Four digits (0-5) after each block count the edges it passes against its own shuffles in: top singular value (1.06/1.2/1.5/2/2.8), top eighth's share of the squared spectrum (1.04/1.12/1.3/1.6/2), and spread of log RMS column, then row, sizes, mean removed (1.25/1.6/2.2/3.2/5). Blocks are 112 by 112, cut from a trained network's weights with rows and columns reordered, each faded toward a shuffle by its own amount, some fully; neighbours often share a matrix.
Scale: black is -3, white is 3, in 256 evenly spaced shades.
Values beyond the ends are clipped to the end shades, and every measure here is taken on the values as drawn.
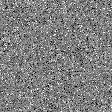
0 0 0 0
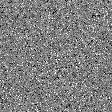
0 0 0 0
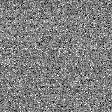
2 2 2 0
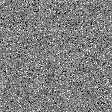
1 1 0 0
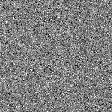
2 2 0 0
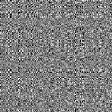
4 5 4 3
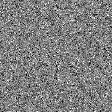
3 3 2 1
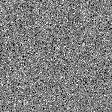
1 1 0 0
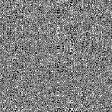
4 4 3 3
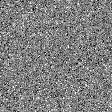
0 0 0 0
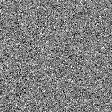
2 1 0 0
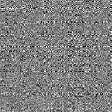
4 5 3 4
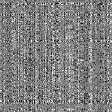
4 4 3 4
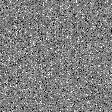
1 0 0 0
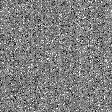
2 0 0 0
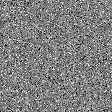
0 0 0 0
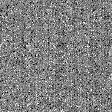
2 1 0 1
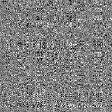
4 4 3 3
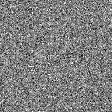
3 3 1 1
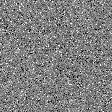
0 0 0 0
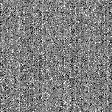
3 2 1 2
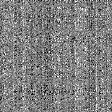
4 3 2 3
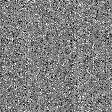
2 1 0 0
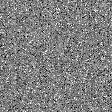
1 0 0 0
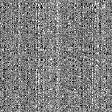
4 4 3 3

-*-

• _WORK TO COMPLETE_
A verbatim copy of the listing is required, with all pictures left out.

• _TASK OUTPUT_
Four digits (0-5) after each block count the edges it passes against its own shuffles in: top singular value (1.06/1.2/1.5/2/2.8), top eighth's share of the squared spectrum (1.04/1.12/1.3/1.6/2), and spread of log RMS column, then row, sizes, mean removed (1.25/1.6/2.2/3.2/5). Blocks are 112 by 112, cut from a trained network's weights with rows and columns reordered, each faded toward a shuffle by its own amount, some fully; neighbours often share a matrix.
Scale: black is -3, white is 3, in 256 evenly spaced shades.
Values beyond the ends are clipped to the end shades, and every measure here is taken on the values as drawn.
0 0 0 0
0 0 0 0
2 2 2 0
1 1 0 0
2 2 0 0
4 5 4 3
3 3 2 1
1 1 0 0
4 4 3 3
0 0 0 0
2 1 0 0
4 5 3 4
4 4 3 4
1 0 0 0
2 0 0 0
0 0 0 0
2 1 0 1
4 4 3 3
3 3 1 1
0 0 0 0
3 2 1 2
4 3 2 3
2 1 0 0
1 0 0 0
4 4 3 3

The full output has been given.